# [WHAT IS BEING ASKED]
Once every line in the data that follows has been checked for the word "first", give only the number of lines that hold it.

# [Records drawn from a dataset]
Content starts
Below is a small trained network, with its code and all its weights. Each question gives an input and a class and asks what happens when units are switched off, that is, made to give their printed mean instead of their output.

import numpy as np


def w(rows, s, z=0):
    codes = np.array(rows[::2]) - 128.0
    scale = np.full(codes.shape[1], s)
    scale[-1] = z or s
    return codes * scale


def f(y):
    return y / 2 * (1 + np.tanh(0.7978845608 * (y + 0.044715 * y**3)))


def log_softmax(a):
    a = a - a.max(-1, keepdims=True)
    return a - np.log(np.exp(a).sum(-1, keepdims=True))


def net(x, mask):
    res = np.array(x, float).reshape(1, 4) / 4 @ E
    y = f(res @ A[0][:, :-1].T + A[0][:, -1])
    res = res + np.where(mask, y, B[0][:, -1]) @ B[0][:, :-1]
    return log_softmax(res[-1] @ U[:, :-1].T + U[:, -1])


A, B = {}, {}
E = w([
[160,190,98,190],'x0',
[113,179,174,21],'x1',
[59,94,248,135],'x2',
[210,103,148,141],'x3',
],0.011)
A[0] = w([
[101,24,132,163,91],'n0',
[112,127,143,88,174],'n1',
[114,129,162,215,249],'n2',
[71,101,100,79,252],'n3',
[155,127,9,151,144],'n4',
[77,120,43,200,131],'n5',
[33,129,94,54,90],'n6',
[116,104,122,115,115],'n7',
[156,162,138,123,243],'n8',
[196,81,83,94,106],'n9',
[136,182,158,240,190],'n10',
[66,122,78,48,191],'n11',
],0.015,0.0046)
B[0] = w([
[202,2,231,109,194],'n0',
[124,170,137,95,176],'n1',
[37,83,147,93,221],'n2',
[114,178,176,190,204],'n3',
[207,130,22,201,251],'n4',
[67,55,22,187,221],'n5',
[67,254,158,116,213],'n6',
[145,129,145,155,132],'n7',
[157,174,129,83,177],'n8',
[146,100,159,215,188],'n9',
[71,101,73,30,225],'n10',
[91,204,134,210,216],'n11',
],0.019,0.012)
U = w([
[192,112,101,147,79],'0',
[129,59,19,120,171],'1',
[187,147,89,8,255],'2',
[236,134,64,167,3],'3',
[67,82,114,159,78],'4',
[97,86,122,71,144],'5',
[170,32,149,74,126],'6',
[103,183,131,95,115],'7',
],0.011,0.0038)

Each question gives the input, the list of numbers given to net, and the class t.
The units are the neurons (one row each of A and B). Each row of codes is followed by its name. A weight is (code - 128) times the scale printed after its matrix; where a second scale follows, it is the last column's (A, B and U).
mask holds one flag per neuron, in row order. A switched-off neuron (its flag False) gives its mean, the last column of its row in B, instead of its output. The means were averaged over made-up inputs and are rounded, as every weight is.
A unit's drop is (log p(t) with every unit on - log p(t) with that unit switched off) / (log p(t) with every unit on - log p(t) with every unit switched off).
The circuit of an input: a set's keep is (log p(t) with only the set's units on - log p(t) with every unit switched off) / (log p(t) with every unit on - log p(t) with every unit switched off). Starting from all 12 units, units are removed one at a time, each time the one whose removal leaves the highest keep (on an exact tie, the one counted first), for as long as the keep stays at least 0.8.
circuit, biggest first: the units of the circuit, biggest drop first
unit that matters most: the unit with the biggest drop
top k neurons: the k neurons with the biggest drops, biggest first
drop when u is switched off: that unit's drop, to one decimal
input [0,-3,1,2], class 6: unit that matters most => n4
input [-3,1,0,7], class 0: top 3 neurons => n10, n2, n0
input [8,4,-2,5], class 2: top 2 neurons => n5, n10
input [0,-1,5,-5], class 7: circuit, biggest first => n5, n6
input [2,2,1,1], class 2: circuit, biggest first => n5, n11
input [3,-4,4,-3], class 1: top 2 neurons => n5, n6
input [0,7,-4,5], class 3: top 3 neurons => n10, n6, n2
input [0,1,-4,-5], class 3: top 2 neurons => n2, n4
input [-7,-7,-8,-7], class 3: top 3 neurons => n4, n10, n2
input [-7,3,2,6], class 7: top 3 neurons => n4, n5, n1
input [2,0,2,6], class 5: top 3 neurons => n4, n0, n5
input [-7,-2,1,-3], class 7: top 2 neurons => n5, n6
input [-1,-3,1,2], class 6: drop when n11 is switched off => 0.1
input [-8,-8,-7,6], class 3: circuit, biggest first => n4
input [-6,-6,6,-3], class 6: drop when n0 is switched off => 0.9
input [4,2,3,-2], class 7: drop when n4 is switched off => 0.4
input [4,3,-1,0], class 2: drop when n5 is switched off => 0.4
Content ends
Content starts
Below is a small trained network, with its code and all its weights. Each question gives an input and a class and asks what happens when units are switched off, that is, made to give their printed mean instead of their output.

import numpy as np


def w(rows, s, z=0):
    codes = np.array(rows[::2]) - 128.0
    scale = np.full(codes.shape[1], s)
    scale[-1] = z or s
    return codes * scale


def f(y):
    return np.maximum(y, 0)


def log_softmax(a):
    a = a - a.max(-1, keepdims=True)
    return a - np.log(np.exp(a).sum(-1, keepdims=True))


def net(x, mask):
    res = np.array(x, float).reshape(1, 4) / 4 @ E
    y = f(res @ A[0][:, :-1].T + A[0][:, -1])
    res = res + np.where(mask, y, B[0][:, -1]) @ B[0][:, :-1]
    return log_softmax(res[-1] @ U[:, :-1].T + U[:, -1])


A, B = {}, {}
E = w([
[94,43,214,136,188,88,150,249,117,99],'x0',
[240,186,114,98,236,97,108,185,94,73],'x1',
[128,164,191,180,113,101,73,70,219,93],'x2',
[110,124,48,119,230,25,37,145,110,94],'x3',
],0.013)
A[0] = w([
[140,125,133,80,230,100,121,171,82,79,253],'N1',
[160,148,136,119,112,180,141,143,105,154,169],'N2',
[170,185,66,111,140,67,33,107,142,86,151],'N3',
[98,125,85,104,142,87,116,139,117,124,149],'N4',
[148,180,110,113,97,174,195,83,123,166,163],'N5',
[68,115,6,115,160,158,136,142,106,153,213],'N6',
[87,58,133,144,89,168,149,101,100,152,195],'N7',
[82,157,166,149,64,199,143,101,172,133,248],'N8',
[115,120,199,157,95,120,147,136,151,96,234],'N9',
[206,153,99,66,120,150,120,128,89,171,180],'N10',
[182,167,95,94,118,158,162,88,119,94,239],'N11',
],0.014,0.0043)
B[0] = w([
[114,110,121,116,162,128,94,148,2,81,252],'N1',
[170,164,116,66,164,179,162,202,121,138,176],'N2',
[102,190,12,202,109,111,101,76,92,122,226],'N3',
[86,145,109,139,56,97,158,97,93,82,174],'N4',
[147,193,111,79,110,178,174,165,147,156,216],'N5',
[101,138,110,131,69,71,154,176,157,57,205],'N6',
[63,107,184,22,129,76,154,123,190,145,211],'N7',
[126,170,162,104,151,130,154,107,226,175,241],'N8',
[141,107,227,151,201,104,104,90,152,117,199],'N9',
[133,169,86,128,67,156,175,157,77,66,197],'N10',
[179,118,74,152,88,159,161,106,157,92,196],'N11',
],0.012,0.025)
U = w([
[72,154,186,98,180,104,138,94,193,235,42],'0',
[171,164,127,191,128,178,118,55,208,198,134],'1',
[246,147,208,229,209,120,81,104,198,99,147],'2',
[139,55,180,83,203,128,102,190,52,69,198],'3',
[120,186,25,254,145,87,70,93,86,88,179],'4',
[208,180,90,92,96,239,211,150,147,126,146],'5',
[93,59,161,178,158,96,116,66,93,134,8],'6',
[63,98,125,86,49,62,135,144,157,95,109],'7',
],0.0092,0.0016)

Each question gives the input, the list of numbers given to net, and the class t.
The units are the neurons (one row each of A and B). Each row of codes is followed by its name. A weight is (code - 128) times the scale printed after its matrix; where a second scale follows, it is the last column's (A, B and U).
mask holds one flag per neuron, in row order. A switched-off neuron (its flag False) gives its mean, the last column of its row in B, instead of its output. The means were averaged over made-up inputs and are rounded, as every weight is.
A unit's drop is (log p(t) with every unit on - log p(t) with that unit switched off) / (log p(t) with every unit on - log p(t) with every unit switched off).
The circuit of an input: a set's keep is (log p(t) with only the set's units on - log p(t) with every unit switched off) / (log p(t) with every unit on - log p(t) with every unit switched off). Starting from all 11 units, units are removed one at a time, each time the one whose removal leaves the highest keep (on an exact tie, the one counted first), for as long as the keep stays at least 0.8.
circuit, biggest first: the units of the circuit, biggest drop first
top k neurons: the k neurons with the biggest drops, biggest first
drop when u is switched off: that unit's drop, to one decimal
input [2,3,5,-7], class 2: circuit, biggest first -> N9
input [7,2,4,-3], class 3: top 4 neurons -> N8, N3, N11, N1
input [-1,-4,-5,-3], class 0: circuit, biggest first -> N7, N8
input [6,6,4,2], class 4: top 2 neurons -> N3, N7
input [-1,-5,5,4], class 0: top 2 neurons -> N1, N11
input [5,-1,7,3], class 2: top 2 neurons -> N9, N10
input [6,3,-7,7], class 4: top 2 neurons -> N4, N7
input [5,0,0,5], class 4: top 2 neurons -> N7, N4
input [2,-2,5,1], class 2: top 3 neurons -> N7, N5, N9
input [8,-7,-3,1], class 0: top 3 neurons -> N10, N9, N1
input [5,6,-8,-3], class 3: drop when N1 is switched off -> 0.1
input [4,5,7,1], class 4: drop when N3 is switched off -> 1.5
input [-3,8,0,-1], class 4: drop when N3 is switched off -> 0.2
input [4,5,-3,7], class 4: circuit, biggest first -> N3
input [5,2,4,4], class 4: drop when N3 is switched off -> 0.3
Content ends
# [RESULT OF THE EXERCISE]
12